WHAT THE TASK ASKS:
Find the line that contains "58, 44, 50])" in the entries below. Output it and each later line exactly, and nothing else.

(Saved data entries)
::::::::::

50 stands for zero in the data rows.
Some points, one per row:
np.array([72, 30, 56, 51, 44, 48, 58, 53, 32, 58, 50, 48])
np.array([50, 90, 35, 54, 47, 57, 36, 41, 86, 40, 67, 54])
np.array([50, 36, 51, 50, 49, 50, 54, 49, 42, 58, 44, 50])
np.array([51, 65, 47, 50, 50, 51, 49, 45, 56, 43, 53, 49])
np.array([83, 0, 68, 77, 47, 44, 73, 92, 0, 99, 32, 54])
np.array([43, 42, 63, 47, 54, 42, 53, 65, 39, 71, 47, 53])
np.array([67, 29, 45, 49, 42, 53, 58, 45, 45, 48, 51, 50])
np.array([59, 44, 35, 54, 50, 53, 43, 54, 41, 63, 53, 50])
np.array([59, 8, 61, 62, 47, 47, 56, 61, 26, 87, 40, 50])
np.array([23, 50, 57, 40, 64, 42, 43, 49, 37, 63, 54, 51])
np.array([73, 19, 49, 62, 36, 47, 62, 49, 35, 68, 34, 49])
np.array([58, 49, 40, 53, 49, 56, 50, 47, 55, 49, 55, 50])
np.array([31, 85, 58, 34, 62, 46, 46, 39, 60, 28, 58, 51])
np.array([51, 40, 48, 57, 45, 52, 49, 56, 44, 56, 43, 49])
np.array([51, 54, 50, 47, 53, 49, 49, 51, 39, 50, 55, 46])
np.array([88, 51, 5, 59, 31, 63, 53, 33, 79, 16, 71, 52])
np.array([52, 44, 38, 53, 45, 55, 61, 43, 63, 52, 45, 55])
np.array([48, 54, 48, 49, 52, 53, 53, 51, 60, 40, 51, 48])
np.array([49, 47, 46, 53, 53, 52, 45, 56, 58, 51, 55, 50])
np.array([49, 54, 54, 44, 47, 51, 53, 44, 68, 19, 55, 52])
np.array([90, 38, 40, 58, 40, 60, 59, 52, 31, 39, 49, 47])
np.array([9, 99, 59, 42, 58, 49, 39, 47, 86, 35, 45, 49])
np.array([39, 73, 47, 46, 53, 50, 45, 49, 58, 44, 53, 51])
np.array([81, 31, 58, 54, 39, 51, 67, 51, 40, 65, 45, 52])
np.array([45, 57, 52, 47, 49, 55, 50, 50, 65, 38, 45, 49])
np.array([60, 41, 49, 49, 48, 55, 57, 47, 48, 58, 55, 51])
np.array([41, 84, 46, 46, 52, 52, 46, 38, 75, 23, 56, 49])
np.array([99, 19, 37, 75, 10, 54, 96, 48, 45, 79, 41, 52])
np.array([6, 89, 56, 29, 68, 45, 35, 31, 69, 14, 48, 46])
np.array([57, 36, 46, 50, 47, 50, 59, 55, 19, 51, 47, 46])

::::::::::

RESULT OF THE EXERCISE:
np.array([50, 36, 51, 50, 49, 50, 54, 49, 42, 58, 44, 50])
np.array([51, 65, 47, 50, 50, 51, 49, 45, 56, 43, 53, 49])
np.array([83, 0, 68, 77, 47, 44, 73, 92, 0, 99, 32, 54])
np.array([43, 42, 63, 47, 54, 42, 53, 65, 39, 71, 47, 53])
np.array([67, 29, 45, 49, 42, 53, 58, 45, 45, 48, 51, 50])
np.array([59, 44, 35, 54, 50, 53, 43, 54, 41, 63, 53, 50])
np.array([59, 8, 61, 62, 47, 47, 56, 61, 26, 87, 40, 50])
np.array([23, 50, 57, 40, 64, 42, 43, 49, 37, 63, 54, 51])
np.array([73, 19, 49, 62, 36, 47, 62, 49, 35, 68, 34, 49])
np.array([58, 49, 40, 53, 49, 56, 50, 47, 55, 49, 55, 50])
np.array([31, 85, 58, 34, 62, 46, 46, 39, 60, 28, 58, 51])
np.array([51, 40, 48, 57, 45, 52, 49, 56, 44, 56, 43, 49])
np.array([51, 54, 50, 47, 53, 49, 49, 51, 39, 50, 55, 46])
np.array([88, 51, 5, 59, 31, 63, 53, 33, 79, 16, 71, 52])
np.array([52, 44, 38, 53, 45, 55, 61, 43, 63, 52, 45, 55])
np.array([48, 54, 48, 49, 52, 53, 53, 51, 60, 40, 51, 48])
np.array([49, 47, 46, 53, 53, 52, 45, 56, 58, 51, 55, 50])
np.array([49, 54, 54, 44, 47, 51, 53, 44, 68, 19, 55, 52])
np.array([90, 38, 40, 58, 40, 60, 59, 52, 31, 39, 49, 47])
np.array([9, 99, 59, 42, 58, 49, 39, 47, 86, 35, 45, 49])
np.array([39, 73, 47, 46, 53, 50, 45, 49, 58, 44, 53, 51])
np.array([81, 31, 58, 54, 39, 51, 67, 51, 40, 65, 45, 52])
np.array([45, 57, 52, 47, 49, 55, 50, 50, 65, 38, 45, 49])
np.array([60, 41, 49, 49, 48, 55, 57, 47, 48, 58, 55, 51])
np.array([41, 84, 46, 46, 52, 52, 46, 38, 75, 23, 56, 49])
np.array([99, 19, 37, 75, 10, 54, 96, 48, 45, 79, 41, 52])
np.array([6, 89, 56, 29, 68, 45, 35, 31, 69, 14, 48, 46])
np.array([57, 36, 46, 50, 47, 50, 59, 55, 19, 51, 47, 46])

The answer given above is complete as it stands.